Supplied records START
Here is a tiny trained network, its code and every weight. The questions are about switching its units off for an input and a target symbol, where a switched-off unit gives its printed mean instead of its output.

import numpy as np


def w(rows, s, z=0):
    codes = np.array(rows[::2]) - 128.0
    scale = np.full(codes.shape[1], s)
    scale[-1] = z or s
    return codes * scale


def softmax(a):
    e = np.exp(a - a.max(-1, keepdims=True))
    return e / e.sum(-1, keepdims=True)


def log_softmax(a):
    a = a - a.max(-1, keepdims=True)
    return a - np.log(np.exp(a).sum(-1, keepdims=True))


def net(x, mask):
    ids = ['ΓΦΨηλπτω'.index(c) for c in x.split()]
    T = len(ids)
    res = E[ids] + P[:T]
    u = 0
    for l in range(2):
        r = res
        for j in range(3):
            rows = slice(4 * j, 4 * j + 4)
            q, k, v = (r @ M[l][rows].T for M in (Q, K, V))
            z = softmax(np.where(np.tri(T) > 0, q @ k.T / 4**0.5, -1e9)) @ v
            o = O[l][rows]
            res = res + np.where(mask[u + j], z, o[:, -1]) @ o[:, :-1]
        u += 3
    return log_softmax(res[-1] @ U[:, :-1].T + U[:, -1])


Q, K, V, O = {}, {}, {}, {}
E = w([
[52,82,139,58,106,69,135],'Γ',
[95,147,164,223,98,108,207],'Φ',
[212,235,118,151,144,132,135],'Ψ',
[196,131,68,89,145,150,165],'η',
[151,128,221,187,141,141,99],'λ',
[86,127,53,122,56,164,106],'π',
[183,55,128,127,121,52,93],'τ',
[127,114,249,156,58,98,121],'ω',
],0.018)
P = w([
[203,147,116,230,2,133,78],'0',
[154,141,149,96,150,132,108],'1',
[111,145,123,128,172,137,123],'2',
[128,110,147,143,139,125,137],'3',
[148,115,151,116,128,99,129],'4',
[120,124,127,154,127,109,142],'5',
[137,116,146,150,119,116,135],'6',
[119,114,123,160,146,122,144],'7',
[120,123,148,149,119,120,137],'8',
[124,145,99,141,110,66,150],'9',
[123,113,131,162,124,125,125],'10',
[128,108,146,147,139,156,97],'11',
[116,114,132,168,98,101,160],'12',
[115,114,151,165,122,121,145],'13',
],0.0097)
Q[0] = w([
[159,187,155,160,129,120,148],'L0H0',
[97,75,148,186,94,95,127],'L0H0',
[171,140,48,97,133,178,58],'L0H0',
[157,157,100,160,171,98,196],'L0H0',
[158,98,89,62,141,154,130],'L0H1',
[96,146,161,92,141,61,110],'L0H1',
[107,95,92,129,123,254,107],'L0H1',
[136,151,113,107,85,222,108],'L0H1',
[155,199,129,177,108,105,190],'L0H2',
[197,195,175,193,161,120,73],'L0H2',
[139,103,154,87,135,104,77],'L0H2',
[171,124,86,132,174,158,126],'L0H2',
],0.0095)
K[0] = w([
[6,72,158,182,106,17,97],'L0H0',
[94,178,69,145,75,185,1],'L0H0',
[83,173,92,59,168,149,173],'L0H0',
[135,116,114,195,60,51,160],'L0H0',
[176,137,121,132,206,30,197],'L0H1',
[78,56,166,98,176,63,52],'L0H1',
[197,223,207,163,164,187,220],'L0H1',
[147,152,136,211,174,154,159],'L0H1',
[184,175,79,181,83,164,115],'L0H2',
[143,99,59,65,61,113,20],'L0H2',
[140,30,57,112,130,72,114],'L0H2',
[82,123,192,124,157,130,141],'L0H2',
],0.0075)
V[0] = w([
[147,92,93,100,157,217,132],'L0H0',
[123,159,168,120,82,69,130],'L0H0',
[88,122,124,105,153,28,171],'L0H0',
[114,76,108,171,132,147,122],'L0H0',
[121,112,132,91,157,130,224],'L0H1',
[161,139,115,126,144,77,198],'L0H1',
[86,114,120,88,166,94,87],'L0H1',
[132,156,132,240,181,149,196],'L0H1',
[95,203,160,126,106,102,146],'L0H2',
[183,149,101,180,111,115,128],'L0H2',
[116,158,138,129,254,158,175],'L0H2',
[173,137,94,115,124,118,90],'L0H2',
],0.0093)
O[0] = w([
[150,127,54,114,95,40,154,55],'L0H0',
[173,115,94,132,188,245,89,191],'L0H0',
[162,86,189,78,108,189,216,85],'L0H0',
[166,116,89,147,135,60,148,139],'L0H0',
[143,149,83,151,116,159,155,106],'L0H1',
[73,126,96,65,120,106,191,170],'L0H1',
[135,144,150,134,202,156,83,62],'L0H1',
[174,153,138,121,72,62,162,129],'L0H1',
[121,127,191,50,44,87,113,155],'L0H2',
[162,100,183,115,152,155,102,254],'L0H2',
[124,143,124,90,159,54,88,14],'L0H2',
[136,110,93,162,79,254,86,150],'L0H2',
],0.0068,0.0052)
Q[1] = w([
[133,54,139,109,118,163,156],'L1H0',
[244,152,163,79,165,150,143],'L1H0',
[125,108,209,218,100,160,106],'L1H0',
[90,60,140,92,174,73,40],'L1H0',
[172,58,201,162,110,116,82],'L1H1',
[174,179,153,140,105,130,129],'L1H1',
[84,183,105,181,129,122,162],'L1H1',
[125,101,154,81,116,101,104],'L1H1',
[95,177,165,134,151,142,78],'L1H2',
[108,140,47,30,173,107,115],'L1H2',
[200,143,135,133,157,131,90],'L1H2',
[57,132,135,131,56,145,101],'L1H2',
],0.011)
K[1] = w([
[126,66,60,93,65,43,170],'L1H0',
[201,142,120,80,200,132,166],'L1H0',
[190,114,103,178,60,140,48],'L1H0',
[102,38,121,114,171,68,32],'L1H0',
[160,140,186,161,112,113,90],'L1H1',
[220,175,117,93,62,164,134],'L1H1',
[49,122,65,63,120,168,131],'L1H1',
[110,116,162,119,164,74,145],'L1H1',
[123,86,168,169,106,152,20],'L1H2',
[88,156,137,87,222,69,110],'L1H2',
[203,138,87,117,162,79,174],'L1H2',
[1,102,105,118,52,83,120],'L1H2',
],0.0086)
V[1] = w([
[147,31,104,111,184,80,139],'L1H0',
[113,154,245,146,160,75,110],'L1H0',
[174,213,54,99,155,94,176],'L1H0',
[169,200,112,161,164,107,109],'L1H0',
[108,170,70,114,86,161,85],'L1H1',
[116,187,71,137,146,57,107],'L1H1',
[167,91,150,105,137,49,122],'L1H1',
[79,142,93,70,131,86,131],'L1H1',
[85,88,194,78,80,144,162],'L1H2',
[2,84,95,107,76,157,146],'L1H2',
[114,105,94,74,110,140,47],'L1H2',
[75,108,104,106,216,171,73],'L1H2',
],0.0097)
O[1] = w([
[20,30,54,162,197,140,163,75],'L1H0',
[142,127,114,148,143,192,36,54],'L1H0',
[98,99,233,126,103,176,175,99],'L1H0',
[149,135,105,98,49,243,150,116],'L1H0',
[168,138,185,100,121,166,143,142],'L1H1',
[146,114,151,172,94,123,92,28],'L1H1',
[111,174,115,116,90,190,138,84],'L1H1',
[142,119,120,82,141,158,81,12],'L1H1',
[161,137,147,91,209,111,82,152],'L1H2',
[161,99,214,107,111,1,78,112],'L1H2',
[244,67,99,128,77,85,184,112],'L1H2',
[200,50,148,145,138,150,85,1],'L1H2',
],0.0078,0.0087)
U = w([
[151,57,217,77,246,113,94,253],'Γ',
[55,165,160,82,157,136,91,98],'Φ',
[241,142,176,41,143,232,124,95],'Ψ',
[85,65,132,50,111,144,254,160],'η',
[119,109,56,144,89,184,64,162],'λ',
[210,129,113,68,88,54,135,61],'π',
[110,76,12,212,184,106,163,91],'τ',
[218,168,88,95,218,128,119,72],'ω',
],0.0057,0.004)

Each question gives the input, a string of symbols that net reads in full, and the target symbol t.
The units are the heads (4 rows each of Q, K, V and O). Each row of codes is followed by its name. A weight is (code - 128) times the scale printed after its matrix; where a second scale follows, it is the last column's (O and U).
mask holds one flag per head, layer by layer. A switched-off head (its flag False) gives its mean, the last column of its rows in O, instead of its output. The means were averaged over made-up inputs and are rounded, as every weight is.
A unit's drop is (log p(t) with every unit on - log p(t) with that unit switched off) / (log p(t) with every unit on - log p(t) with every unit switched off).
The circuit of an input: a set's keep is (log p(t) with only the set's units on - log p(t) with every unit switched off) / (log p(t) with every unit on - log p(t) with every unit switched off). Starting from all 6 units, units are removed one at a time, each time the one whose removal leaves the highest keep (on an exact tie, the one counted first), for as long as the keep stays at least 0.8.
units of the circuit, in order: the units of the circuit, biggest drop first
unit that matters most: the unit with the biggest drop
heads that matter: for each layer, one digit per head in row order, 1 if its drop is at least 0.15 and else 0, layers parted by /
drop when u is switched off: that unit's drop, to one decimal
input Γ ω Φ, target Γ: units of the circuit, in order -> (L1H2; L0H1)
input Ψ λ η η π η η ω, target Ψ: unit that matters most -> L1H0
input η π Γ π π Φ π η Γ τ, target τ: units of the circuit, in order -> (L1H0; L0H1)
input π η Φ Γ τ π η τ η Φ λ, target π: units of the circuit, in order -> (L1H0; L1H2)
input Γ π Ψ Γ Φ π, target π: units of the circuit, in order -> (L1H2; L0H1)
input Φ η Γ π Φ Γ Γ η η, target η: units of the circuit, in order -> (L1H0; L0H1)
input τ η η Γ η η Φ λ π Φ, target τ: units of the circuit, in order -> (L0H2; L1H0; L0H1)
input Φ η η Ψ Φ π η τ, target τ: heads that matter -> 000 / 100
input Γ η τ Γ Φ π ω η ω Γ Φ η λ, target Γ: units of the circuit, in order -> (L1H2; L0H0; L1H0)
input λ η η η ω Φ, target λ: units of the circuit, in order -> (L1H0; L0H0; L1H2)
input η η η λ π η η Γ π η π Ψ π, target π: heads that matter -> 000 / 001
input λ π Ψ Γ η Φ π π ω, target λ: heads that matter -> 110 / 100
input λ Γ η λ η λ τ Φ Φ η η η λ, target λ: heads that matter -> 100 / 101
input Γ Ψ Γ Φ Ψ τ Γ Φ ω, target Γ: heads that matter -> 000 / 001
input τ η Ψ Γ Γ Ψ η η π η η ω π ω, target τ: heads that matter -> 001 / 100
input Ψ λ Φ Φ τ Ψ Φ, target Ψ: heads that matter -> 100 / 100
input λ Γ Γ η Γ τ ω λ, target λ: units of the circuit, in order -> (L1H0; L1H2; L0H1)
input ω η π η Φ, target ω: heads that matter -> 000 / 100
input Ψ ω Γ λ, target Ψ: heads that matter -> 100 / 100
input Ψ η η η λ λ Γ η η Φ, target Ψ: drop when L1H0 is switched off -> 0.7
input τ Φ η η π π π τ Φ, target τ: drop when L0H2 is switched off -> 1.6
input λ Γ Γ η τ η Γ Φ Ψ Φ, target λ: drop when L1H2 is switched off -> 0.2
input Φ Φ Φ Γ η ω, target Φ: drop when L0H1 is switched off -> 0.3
Supplied records END
Supplied records START
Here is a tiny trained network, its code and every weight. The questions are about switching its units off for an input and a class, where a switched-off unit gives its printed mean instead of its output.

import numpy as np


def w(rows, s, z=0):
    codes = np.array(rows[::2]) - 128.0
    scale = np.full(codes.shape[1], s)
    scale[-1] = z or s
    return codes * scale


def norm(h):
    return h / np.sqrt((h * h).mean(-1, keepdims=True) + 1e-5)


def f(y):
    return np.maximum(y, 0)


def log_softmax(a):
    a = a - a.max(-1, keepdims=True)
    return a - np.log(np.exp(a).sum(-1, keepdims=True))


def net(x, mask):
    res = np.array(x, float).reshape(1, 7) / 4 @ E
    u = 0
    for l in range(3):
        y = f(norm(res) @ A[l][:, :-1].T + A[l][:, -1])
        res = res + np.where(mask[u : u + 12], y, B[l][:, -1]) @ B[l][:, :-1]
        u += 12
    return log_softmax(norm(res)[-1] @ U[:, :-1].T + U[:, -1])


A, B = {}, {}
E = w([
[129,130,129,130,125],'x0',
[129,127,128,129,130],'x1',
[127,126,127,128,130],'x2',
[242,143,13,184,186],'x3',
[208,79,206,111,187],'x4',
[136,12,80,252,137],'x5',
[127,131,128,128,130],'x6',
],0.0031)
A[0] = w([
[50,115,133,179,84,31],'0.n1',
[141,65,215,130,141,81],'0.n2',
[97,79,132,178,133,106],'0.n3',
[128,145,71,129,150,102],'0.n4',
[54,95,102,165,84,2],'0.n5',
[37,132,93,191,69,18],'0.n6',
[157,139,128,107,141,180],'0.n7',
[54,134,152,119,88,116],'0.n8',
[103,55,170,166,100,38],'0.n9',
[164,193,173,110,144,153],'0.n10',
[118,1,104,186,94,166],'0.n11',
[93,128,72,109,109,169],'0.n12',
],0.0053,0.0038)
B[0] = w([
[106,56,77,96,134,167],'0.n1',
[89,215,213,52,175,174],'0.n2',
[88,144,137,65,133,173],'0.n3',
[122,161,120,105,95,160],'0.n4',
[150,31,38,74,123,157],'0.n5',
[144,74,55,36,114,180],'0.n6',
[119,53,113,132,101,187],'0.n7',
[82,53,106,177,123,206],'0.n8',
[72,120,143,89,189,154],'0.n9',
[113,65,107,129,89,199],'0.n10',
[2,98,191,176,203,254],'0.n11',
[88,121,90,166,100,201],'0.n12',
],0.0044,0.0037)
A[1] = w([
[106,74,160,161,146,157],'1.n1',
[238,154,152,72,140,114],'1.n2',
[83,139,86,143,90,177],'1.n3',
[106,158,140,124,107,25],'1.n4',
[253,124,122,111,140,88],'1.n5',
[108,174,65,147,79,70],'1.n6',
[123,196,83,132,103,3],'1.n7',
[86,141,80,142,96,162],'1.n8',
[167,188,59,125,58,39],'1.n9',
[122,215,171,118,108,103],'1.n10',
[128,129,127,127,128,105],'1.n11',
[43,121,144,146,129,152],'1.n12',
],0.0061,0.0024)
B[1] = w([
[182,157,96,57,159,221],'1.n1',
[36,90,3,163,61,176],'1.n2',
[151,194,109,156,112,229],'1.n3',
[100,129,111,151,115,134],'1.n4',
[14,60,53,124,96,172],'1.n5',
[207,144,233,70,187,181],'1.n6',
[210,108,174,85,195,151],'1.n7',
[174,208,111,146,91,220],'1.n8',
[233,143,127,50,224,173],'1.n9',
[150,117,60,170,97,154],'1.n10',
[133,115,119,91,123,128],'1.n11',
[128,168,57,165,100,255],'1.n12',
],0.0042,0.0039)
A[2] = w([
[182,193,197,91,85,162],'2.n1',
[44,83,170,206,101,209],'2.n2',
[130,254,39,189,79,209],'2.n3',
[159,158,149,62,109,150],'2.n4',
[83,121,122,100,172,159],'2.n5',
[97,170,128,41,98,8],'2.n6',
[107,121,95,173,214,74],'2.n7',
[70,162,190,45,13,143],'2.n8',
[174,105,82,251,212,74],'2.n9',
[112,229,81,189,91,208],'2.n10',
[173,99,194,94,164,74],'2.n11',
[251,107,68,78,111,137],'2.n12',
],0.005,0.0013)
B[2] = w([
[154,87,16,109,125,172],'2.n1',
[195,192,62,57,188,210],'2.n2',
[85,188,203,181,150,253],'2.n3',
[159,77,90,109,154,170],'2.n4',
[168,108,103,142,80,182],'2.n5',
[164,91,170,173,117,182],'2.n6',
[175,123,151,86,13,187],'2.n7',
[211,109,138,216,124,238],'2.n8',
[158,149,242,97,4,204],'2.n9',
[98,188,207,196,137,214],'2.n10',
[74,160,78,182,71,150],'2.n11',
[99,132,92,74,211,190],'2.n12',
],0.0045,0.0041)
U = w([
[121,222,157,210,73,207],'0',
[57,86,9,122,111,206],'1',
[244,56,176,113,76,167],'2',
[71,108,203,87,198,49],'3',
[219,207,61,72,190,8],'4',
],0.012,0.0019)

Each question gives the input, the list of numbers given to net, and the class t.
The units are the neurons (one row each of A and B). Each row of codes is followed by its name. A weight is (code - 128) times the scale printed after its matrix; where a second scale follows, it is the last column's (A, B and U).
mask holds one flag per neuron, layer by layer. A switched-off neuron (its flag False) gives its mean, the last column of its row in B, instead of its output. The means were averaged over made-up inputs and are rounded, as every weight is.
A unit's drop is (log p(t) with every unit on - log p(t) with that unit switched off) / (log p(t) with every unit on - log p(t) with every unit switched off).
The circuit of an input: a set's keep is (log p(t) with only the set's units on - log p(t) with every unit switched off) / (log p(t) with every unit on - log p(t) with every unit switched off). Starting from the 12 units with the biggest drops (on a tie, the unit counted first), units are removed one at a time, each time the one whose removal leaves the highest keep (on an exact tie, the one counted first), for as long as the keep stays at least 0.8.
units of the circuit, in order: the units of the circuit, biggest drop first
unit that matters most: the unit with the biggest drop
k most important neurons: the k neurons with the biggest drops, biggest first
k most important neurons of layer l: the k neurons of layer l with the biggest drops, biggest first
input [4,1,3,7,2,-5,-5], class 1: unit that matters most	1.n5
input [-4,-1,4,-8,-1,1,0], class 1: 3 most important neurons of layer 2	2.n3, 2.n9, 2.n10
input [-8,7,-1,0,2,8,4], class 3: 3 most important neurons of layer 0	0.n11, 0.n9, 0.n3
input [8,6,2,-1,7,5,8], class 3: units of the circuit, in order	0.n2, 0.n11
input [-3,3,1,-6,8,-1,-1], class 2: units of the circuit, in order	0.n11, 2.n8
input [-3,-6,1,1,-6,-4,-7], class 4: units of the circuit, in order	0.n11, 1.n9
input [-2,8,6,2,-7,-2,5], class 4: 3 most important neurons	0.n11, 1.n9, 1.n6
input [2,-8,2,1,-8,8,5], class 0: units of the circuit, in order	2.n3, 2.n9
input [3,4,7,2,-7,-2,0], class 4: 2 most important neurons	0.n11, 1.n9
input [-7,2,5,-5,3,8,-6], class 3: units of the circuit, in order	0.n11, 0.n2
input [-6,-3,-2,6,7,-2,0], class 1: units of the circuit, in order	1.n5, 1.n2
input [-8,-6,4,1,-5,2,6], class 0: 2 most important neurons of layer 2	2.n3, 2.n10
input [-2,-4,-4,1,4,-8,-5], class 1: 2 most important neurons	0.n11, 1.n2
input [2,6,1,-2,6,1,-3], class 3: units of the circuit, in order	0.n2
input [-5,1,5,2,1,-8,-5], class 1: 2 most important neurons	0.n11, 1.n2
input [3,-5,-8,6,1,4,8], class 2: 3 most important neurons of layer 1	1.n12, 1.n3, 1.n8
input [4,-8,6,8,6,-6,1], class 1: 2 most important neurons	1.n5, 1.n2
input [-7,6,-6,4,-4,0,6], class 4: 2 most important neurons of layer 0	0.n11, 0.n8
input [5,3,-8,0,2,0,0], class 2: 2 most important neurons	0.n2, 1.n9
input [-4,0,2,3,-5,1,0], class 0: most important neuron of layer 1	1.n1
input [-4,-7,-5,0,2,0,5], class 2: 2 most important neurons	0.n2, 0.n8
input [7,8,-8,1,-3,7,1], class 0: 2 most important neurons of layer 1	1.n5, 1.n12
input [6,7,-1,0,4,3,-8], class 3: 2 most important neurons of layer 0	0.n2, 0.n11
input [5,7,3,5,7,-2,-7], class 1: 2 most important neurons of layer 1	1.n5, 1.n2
Supplied records END
Problem — Above are the records; from them, give again exactly the lines from the one containing "input Φ η Γ" to the one containing "input Ψ λ Φ", both lines included, and nothing more.

Answer —
input Φ η Γ π Φ Γ Γ η η, target η: units of the circuit, in order -> (L1H0; L0H1)
input τ η η Γ η η Φ λ π Φ, target τ: units of the circuit, in order -> (L0H2; L1H0; L0H1)
input Φ η η Ψ Φ π η τ, target τ: heads that matter -> 000 / 100
input Γ η τ Γ Φ π ω η ω Γ Φ η λ, target Γ: units of the circuit, in order -> (L1H2; L0H0; L1H0)
input λ η η η ω Φ, target λ: units of the circuit, in order -> (L1H0; L0H0; L1H2)
input η η η λ π η η Γ π η π Ψ π, target π: heads that matter -> 000 / 001
input λ π Ψ Γ η Φ π π ω, target λ: heads that matter -> 110 / 100
input λ Γ η λ η λ τ Φ Φ η η η λ, target λ: heads that matter -> 100 / 101
input Γ Ψ Γ Φ Ψ τ Γ Φ ω, target Γ: heads that matter -> 000 / 001
input τ η Ψ Γ Γ Ψ η η π η η ω π ω, target τ: heads that matter -> 001 / 100
input Ψ λ Φ Φ τ Ψ Φ, target Ψ: heads that matter -> 100 / 100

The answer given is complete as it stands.